» Directions for this task: The answer is a stretch of the material below, returned exactly: the line containing "ndarray[7 9 5 6 3 2 6 9 6 2 3 4 2 6 8 2] -> 2", the line containing "ndarray[3 1 3 6 7 6 4 2 5 4 3 4 5 4 2 7]", and all lines between.

» Records:
╭──
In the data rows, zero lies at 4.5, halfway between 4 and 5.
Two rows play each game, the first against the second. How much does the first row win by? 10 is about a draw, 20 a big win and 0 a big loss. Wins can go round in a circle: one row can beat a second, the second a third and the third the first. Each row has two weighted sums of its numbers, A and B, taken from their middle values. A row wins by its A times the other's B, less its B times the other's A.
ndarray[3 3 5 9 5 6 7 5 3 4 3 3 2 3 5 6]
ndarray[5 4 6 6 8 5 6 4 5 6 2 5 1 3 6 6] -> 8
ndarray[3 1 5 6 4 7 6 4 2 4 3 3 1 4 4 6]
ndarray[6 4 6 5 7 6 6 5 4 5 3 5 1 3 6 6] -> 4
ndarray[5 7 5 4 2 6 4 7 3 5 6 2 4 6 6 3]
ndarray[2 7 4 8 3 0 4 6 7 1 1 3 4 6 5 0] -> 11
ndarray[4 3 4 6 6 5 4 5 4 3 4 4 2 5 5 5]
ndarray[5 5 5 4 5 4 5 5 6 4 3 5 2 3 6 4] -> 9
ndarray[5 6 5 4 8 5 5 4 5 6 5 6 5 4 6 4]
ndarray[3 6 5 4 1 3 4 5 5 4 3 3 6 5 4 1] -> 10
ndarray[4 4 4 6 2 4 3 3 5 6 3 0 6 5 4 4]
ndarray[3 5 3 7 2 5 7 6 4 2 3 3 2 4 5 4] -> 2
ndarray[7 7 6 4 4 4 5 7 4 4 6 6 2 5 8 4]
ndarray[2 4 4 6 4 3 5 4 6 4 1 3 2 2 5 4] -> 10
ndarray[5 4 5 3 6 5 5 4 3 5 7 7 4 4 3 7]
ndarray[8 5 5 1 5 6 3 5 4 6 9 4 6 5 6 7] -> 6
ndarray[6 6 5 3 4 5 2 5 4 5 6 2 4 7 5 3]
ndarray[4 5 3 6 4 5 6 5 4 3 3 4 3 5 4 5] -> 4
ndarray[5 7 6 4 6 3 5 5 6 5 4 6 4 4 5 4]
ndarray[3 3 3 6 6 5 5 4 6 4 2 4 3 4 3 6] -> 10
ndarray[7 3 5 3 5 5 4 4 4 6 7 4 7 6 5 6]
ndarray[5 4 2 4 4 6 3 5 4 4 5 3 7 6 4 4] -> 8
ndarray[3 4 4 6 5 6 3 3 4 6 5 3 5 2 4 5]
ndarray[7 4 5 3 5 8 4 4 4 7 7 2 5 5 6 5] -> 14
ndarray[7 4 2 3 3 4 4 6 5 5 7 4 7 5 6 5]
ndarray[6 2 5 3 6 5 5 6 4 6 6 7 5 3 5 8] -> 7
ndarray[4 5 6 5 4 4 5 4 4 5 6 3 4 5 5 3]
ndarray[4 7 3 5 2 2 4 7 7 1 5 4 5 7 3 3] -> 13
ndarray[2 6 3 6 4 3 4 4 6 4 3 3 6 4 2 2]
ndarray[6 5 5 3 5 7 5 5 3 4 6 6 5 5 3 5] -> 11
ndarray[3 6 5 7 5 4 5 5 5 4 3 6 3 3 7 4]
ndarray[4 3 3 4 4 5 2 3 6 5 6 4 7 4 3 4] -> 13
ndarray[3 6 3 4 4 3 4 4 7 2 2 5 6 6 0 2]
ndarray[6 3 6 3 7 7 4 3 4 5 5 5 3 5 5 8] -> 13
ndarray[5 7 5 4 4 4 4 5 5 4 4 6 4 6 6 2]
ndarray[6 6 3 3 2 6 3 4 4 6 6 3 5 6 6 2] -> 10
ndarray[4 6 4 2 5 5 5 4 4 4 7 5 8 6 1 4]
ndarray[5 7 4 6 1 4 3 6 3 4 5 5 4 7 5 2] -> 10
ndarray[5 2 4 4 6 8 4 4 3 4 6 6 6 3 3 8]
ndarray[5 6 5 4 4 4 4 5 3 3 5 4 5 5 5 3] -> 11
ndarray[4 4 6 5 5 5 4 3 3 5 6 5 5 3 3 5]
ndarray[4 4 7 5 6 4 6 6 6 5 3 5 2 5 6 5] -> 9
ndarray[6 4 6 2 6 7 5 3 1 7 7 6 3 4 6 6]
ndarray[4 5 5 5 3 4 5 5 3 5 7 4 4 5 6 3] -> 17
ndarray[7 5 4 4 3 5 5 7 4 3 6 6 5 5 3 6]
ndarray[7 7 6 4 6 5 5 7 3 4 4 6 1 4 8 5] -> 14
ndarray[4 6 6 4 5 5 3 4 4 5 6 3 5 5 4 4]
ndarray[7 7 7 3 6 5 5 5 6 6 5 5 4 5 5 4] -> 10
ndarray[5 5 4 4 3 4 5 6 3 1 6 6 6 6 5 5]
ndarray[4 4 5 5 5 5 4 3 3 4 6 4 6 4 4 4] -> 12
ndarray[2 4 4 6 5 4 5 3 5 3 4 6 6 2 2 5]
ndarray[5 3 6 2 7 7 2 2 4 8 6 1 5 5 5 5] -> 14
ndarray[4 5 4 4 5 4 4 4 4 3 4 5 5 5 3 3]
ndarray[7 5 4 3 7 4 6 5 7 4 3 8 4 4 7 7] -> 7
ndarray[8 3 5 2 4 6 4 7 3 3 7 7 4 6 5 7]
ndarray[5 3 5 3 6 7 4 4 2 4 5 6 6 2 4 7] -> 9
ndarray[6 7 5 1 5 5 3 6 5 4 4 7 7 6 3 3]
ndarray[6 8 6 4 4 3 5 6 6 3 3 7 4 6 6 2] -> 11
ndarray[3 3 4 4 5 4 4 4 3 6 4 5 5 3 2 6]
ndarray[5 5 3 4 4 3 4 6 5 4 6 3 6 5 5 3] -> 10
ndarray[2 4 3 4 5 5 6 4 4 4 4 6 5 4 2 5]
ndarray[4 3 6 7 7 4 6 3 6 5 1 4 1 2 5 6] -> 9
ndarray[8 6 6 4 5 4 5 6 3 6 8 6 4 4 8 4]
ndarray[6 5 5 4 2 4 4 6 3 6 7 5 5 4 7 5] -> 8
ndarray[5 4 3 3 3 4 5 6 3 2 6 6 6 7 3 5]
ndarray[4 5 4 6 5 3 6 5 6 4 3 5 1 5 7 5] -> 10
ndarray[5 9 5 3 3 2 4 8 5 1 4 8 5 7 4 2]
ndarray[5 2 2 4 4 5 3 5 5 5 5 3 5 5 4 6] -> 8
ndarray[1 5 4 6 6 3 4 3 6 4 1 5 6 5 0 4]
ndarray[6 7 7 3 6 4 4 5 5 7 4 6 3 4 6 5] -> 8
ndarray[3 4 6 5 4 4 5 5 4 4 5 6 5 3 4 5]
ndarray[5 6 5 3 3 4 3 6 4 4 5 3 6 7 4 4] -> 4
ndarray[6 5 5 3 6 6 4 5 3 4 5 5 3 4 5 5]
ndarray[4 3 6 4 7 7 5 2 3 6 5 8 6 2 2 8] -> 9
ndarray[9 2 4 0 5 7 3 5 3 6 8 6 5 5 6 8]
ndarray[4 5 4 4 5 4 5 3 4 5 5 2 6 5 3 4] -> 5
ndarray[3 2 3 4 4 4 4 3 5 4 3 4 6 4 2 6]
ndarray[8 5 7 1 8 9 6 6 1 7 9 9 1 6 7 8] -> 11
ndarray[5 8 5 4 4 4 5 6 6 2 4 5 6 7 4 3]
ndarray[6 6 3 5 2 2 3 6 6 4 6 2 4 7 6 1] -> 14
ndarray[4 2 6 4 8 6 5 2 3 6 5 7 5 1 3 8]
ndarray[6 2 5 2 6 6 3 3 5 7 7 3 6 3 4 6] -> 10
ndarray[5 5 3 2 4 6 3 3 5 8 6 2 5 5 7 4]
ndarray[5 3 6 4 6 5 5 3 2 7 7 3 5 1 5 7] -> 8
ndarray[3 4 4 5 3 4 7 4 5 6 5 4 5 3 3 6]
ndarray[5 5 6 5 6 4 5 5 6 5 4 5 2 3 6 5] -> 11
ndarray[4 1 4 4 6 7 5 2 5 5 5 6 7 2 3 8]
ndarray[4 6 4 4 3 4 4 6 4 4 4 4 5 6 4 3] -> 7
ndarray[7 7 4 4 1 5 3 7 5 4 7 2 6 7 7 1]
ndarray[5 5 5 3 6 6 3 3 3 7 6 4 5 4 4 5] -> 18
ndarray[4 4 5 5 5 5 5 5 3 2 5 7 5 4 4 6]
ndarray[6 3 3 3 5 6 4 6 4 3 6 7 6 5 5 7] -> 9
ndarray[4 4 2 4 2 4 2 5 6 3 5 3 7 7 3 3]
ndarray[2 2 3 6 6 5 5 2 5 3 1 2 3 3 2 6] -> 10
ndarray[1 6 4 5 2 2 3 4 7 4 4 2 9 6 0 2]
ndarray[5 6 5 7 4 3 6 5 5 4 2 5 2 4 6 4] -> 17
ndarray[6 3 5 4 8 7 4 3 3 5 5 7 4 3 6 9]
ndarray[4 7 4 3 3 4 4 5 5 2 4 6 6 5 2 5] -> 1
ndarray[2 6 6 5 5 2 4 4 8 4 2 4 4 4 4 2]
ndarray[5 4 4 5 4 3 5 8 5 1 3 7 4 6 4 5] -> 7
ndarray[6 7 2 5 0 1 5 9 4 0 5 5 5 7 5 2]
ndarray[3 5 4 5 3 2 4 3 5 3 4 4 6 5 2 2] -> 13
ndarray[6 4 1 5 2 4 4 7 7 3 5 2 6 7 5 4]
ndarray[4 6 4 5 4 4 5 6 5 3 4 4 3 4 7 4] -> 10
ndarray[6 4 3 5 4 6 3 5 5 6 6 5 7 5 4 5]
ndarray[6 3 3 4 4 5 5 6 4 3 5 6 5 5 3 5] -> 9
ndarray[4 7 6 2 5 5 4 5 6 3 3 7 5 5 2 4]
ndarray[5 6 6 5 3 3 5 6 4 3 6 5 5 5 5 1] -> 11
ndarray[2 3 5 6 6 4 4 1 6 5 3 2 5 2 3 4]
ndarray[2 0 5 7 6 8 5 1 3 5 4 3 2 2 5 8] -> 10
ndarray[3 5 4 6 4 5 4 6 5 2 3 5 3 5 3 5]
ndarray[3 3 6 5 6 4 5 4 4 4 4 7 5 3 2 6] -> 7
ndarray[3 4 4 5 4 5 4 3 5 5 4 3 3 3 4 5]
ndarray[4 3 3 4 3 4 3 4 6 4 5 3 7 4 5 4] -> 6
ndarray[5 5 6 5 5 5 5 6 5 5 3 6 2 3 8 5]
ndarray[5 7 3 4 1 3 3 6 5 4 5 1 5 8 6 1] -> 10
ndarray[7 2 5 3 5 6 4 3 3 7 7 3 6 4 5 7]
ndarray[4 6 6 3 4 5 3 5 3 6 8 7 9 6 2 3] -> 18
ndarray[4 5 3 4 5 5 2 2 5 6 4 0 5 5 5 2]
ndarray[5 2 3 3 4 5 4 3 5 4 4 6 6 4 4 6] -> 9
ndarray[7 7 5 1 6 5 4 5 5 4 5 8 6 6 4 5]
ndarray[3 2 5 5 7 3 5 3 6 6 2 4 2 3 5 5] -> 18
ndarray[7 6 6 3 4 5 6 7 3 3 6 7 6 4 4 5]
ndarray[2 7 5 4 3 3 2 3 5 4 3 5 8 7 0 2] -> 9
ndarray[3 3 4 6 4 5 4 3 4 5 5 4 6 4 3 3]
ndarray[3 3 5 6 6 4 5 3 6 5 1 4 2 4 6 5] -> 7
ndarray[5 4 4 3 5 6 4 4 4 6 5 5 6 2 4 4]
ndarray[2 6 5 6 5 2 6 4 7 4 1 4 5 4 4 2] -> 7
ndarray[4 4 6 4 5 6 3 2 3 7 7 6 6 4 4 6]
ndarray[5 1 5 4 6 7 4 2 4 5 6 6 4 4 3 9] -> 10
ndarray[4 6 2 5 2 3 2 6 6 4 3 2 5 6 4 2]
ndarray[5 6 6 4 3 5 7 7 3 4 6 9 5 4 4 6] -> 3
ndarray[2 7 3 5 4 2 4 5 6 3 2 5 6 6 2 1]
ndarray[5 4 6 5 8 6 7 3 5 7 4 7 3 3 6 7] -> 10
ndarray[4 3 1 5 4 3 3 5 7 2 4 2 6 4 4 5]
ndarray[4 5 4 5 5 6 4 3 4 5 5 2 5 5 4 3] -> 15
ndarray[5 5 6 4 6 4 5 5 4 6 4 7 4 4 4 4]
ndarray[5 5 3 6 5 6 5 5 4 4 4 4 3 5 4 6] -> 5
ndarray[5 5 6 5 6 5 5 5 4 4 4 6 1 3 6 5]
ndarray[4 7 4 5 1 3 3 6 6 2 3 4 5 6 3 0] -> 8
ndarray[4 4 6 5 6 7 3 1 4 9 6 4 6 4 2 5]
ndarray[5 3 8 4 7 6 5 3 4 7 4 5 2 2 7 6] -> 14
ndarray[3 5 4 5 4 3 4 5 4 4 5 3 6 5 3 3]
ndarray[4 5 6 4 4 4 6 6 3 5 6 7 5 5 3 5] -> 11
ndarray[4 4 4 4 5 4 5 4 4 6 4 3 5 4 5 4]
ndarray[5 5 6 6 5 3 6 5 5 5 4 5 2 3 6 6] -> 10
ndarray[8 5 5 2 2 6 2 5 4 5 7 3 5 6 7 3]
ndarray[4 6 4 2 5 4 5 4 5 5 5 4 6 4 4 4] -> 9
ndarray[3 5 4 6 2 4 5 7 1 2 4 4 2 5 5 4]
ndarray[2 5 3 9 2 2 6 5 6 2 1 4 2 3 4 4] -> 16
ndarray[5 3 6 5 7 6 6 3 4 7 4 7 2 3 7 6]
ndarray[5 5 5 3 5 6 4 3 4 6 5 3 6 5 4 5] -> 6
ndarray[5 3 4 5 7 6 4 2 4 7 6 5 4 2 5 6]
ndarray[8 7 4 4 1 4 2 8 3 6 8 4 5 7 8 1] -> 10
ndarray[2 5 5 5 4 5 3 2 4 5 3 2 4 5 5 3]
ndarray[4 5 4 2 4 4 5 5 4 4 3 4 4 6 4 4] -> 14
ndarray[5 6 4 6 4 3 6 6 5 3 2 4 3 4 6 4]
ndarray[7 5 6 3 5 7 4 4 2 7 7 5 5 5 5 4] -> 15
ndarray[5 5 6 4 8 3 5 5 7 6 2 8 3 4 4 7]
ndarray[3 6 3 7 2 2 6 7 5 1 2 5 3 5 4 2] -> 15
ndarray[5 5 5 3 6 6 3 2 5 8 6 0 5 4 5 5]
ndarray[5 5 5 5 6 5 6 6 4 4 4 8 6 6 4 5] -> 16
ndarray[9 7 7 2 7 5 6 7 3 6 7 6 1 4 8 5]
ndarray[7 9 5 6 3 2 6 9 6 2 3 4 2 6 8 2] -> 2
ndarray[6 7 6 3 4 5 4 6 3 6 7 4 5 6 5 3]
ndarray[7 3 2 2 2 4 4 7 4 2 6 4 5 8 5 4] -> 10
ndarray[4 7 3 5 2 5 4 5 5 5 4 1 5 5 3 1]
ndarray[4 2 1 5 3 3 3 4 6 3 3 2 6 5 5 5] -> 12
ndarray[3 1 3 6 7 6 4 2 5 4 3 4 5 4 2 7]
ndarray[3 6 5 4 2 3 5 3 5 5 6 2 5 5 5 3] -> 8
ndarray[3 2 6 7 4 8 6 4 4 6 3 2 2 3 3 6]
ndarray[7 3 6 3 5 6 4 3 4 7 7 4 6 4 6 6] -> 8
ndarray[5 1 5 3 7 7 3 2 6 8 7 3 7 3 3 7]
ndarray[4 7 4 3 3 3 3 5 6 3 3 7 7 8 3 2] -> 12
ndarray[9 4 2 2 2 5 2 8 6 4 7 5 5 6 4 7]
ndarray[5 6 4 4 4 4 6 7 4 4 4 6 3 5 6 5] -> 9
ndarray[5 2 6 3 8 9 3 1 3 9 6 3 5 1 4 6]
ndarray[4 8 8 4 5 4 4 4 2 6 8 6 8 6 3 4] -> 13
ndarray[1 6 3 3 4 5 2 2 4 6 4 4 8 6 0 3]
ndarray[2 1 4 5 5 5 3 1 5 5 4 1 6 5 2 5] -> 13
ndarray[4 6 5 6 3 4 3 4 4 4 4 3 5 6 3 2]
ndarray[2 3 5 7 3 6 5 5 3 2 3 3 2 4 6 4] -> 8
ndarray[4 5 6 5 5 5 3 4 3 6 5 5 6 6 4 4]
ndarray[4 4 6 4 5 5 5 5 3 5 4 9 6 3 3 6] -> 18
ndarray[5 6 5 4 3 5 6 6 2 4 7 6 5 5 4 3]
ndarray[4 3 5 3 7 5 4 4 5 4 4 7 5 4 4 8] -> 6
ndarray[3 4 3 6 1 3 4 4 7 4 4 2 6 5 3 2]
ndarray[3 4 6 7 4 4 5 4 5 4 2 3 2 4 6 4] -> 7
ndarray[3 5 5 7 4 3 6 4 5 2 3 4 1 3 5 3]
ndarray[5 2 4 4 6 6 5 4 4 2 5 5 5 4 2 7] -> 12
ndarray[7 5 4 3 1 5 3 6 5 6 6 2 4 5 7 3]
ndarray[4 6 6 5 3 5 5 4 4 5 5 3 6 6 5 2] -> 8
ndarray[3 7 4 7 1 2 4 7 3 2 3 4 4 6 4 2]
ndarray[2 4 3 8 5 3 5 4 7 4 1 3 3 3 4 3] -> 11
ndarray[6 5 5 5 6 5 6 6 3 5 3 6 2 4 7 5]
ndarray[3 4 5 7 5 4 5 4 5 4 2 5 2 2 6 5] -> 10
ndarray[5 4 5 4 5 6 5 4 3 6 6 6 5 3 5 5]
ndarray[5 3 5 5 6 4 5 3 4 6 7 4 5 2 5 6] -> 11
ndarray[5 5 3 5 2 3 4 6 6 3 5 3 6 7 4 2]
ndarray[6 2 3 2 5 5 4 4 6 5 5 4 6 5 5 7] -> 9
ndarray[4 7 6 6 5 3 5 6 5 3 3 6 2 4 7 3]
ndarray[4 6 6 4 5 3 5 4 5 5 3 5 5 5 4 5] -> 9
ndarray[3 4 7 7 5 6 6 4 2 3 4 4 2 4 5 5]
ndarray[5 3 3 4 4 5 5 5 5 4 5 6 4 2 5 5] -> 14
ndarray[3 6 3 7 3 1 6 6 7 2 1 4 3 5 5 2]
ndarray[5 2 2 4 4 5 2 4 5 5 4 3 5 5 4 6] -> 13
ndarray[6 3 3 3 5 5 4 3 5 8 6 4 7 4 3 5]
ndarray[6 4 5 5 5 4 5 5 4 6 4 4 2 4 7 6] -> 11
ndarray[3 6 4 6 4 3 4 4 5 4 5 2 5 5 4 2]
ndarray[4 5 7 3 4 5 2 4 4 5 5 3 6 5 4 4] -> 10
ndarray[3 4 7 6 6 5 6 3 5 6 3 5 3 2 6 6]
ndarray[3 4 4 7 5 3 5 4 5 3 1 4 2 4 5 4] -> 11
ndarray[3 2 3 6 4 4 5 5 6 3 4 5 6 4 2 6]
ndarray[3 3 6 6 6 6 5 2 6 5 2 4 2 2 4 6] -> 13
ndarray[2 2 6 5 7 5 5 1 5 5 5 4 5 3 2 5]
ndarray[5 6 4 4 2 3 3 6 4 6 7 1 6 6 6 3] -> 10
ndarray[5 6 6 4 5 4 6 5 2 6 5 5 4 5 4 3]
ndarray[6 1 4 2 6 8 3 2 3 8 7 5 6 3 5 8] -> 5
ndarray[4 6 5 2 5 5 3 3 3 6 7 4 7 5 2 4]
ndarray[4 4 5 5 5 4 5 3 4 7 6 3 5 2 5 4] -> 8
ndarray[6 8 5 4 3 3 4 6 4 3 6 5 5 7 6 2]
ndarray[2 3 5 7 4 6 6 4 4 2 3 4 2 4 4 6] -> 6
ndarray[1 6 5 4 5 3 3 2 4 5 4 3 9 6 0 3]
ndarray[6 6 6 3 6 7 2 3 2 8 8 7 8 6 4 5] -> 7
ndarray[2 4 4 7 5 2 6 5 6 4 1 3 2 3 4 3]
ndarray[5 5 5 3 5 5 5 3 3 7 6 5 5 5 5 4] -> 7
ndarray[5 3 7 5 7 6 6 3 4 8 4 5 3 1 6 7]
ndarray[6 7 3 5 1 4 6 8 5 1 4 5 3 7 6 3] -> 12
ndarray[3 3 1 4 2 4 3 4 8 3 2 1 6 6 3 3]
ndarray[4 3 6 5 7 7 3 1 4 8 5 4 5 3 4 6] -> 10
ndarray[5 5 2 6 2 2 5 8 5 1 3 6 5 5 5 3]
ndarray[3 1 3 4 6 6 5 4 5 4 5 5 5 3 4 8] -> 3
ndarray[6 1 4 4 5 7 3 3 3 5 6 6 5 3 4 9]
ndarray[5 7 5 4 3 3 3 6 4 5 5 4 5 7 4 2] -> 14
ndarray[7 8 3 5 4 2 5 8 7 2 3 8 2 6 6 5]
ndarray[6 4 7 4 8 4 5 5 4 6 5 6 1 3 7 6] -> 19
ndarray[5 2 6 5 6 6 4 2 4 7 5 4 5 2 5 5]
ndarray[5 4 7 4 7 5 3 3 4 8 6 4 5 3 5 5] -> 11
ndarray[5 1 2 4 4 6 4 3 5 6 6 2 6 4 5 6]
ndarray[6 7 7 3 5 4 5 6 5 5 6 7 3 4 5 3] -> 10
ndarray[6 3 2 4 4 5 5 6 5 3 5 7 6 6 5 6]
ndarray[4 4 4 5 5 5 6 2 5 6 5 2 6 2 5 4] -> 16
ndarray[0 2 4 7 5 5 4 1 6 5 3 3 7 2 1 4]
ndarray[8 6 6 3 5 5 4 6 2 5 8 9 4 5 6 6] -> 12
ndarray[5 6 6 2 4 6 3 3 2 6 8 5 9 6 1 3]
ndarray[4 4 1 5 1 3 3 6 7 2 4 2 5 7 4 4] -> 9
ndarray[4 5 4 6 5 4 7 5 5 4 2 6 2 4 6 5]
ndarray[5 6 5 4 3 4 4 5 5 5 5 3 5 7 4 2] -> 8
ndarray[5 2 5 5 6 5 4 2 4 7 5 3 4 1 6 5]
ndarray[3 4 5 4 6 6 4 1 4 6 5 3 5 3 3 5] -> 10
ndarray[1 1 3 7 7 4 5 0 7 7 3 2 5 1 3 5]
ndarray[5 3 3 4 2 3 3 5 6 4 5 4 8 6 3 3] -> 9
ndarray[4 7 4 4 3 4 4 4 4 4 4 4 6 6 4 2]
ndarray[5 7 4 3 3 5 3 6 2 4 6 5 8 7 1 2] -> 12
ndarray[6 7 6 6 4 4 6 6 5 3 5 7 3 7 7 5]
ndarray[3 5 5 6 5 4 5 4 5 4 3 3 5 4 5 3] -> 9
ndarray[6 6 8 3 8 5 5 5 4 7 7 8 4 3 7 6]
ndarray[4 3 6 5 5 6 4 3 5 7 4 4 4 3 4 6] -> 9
╰──
» Result:
ndarray[7 9 5 6 3 2 6 9 6 2 3 4 2 6 8 2] -> 2
ndarray[6 7 6 3 4 5 4 6 3 6 7 4 5 6 5 3]
ndarray[7 3 2 2 2 4 4 7 4 2 6 4 5 8 5 4] -> 10
ndarray[4 7 3 5 2 5 4 5 5 5 4 1 5 5 3 1]
ndarray[4 2 1 5 3 3 3 4 6 3 3 2 6 5 5 5] -> 12
ndarray[3 1 3 6 7 6 4 2 5 4 3 4 5 4 2 7]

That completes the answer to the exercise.